EXERCISE GOAL: Only the lines below starting at the one that contains "[149 153 134" and ending at the one that contains "118 108 108 159 102 152 135 120] => Mog" are to be reproduced, exactly and with both ends kept.
----- RECORDS SHOWN
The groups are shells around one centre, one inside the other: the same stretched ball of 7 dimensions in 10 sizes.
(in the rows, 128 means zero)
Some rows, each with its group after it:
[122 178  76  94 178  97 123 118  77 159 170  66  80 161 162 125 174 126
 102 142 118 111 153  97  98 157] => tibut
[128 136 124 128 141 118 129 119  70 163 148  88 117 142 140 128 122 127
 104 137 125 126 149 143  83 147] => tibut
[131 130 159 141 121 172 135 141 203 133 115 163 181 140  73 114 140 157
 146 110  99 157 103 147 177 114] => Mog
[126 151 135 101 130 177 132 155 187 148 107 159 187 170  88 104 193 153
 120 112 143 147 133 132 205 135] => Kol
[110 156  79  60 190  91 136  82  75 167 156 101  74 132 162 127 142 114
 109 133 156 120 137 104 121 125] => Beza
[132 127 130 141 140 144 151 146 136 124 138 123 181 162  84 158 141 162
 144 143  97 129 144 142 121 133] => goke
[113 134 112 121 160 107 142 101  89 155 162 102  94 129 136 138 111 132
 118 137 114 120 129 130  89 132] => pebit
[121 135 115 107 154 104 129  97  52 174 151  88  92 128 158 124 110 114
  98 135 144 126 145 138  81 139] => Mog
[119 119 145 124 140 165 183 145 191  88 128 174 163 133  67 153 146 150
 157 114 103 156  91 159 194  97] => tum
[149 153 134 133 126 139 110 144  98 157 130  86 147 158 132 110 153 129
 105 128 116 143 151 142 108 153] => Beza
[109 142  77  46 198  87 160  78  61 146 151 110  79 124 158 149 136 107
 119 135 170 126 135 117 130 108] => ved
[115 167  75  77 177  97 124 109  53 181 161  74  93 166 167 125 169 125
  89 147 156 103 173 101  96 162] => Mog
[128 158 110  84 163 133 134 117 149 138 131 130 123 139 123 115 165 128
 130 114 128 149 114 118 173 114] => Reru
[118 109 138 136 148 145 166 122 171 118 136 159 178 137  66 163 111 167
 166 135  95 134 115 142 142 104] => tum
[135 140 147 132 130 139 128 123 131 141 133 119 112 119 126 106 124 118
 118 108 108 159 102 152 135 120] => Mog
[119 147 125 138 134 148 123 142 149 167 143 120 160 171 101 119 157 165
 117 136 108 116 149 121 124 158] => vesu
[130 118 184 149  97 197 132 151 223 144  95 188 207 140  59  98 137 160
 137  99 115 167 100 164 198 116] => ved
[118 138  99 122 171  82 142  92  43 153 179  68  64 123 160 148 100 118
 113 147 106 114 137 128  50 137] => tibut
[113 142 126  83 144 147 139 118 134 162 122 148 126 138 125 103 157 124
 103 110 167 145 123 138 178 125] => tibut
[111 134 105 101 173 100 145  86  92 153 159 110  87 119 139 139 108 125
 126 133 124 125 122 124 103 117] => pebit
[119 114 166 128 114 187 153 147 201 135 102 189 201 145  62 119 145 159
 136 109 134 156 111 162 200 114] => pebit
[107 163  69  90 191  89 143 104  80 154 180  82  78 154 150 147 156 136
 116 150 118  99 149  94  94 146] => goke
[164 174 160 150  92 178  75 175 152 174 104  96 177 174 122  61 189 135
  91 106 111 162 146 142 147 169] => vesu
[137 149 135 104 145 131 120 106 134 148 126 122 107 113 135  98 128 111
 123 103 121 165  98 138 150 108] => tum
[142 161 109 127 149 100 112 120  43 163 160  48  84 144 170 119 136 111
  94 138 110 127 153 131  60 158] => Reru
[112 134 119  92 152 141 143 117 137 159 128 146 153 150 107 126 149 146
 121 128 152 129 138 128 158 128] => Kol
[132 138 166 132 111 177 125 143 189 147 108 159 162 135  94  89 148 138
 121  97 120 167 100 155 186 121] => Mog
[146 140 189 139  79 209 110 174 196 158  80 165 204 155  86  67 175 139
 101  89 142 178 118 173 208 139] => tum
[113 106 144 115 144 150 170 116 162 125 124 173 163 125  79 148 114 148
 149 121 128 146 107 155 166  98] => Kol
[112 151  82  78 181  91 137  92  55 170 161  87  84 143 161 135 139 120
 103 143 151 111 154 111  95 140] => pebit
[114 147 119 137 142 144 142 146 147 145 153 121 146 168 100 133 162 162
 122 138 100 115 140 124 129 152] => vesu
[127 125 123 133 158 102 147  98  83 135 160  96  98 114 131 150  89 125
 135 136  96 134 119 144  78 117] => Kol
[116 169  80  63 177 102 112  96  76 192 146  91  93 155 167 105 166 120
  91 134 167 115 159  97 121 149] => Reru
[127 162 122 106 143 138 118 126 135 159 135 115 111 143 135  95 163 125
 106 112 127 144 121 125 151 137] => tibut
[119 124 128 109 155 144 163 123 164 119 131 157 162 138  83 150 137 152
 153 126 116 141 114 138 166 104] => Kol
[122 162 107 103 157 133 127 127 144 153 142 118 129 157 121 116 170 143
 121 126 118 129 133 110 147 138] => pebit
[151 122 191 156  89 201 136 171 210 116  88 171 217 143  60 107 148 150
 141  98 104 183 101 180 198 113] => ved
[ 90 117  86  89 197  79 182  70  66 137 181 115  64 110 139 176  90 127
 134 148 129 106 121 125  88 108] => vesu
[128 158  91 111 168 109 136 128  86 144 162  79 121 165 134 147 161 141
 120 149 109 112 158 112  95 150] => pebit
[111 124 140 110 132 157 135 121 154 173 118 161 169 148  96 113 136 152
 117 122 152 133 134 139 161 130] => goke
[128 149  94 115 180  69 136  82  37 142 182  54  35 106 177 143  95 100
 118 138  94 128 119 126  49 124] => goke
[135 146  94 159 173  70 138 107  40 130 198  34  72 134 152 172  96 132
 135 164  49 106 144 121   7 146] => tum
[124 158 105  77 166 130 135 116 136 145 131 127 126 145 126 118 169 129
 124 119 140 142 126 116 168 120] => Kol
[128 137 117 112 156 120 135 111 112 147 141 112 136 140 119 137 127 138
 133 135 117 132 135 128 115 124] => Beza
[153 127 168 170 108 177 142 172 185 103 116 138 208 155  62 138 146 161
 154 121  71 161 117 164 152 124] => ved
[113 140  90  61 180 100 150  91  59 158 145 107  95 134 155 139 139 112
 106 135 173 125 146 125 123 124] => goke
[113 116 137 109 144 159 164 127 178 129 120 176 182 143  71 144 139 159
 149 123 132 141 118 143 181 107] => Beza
----------
----- RECORDS SHOWN
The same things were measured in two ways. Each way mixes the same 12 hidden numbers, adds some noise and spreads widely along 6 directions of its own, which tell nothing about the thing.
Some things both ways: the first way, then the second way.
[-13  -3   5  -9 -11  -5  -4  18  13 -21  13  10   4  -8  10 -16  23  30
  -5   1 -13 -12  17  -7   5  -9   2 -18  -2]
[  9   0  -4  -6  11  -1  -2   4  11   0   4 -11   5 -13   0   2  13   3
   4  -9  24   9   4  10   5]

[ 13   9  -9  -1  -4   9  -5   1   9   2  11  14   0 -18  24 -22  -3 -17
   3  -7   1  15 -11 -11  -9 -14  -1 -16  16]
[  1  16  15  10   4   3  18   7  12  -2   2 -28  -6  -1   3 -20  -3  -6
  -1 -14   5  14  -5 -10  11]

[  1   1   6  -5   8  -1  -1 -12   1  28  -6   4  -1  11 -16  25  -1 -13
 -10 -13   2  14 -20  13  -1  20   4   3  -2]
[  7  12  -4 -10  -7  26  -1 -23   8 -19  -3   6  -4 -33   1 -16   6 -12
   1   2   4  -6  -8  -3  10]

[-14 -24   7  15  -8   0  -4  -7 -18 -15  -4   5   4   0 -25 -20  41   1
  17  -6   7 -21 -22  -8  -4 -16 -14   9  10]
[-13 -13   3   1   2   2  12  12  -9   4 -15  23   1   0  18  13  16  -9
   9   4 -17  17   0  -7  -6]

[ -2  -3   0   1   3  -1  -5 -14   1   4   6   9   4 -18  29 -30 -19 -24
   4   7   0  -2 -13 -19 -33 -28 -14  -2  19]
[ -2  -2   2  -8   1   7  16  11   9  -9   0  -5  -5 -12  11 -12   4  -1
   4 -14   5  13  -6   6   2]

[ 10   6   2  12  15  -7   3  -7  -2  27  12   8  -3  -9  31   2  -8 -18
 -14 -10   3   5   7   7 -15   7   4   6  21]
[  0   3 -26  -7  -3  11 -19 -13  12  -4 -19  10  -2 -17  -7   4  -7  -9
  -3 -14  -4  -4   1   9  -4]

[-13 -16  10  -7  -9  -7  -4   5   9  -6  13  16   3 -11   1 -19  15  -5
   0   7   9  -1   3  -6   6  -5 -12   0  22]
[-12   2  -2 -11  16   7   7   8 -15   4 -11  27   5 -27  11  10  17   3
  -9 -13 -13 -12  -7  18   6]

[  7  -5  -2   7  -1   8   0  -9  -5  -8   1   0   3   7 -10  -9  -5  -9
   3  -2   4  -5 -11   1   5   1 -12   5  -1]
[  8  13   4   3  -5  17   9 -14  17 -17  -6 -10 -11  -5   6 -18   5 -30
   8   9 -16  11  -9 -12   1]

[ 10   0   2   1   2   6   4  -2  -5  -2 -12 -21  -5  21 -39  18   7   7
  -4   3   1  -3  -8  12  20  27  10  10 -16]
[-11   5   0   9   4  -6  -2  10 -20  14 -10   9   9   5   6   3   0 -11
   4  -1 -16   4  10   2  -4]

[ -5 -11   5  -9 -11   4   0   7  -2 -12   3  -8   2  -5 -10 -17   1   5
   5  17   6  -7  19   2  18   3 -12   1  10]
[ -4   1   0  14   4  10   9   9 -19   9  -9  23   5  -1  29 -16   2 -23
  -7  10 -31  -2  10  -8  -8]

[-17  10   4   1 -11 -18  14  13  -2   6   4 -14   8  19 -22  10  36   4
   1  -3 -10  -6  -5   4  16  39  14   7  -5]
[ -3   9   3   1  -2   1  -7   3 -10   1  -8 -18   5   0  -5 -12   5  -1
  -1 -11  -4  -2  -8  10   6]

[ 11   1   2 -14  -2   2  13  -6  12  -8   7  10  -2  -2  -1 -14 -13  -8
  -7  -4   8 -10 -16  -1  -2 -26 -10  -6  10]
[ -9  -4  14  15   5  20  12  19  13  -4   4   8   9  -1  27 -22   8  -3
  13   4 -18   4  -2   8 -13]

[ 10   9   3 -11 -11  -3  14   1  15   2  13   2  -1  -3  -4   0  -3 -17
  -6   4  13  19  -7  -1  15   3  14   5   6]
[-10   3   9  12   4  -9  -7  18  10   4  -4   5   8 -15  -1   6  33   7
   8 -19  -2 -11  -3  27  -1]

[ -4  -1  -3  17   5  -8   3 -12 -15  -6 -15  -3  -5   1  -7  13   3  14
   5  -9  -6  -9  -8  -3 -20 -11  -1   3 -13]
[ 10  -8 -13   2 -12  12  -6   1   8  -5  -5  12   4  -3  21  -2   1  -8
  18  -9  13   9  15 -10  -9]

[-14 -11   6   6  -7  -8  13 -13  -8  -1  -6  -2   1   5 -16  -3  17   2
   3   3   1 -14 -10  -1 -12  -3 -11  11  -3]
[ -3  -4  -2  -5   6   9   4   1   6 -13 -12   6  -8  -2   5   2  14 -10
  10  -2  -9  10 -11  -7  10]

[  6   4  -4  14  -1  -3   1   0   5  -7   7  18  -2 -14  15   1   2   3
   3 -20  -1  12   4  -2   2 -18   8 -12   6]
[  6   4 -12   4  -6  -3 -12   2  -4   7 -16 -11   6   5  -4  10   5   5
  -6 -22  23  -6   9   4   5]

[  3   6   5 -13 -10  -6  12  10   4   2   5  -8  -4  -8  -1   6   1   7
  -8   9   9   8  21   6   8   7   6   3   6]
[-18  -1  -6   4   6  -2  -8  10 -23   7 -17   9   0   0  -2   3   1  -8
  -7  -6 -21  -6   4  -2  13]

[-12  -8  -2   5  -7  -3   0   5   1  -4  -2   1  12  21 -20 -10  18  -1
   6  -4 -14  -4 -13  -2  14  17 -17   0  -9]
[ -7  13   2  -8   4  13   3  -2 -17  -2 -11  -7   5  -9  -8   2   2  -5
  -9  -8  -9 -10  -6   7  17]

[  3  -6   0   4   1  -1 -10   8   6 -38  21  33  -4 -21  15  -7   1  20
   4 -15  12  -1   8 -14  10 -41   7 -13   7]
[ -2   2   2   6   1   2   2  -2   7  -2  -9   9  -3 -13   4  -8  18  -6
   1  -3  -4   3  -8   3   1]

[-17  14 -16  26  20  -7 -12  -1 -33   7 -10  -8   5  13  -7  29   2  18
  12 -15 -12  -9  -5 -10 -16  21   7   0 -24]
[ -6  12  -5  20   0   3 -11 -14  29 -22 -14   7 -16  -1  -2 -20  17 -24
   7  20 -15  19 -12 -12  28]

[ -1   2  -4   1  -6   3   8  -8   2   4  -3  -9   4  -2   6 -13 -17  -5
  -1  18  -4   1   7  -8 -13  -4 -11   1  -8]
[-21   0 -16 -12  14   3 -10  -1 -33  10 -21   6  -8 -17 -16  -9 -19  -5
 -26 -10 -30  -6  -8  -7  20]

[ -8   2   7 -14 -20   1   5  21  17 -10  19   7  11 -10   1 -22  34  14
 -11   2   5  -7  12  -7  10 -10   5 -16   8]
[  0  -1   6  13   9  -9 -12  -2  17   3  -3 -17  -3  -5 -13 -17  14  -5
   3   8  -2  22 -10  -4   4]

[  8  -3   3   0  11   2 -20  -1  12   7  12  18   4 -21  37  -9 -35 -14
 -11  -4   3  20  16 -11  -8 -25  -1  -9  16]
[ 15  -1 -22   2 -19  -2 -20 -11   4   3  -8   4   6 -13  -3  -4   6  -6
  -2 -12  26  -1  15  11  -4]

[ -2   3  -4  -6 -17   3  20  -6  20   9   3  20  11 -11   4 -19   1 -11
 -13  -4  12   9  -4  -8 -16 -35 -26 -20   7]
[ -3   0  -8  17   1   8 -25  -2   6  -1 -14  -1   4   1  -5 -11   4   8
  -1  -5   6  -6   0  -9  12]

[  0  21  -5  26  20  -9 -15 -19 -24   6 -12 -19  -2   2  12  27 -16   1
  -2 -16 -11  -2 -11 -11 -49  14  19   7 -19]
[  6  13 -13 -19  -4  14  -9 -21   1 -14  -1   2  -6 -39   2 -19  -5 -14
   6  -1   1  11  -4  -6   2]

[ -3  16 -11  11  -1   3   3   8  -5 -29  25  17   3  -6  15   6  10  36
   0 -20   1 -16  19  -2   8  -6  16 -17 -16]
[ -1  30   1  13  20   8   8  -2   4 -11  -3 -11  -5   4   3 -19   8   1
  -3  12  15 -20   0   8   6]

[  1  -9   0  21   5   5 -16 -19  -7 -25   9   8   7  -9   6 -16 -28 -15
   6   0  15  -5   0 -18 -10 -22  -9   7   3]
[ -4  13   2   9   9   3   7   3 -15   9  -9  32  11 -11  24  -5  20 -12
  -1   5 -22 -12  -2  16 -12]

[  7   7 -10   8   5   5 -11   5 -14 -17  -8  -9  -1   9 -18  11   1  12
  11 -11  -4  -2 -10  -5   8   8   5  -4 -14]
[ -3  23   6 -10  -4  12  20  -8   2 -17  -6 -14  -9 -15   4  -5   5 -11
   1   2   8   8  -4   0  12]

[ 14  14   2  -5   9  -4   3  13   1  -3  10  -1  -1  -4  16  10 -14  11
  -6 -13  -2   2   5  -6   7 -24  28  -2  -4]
----------
YOUR RESPONSE:
[149 153 134 133 126 139 110 144  98 157 130  86 147 158 132 110 153 129
 105 128 116 143 151 142 108 153] => Beza
[109 142  77  46 198  87 160  78  61 146 151 110  79 124 158 149 136 107
 119 135 170 126 135 117 130 108] => ved
[115 167  75  77 177  97 124 109  53 181 161  74  93 166 167 125 169 125
  89 147 156 103 173 101  96 162] => Mog
[128 158 110  84 163 133 134 117 149 138 131 130 123 139 123 115 165 128
 130 114 128 149 114 118 173 114] => Reru
[118 109 138 136 148 145 166 122 171 118 136 159 178 137  66 163 111 167
 166 135  95 134 115 142 142 104] => tum
[135 140 147 132 130 139 128 123 131 141 133 119 112 119 126 106 124 118
 118 108 108 159 102 152 135 120] => Mog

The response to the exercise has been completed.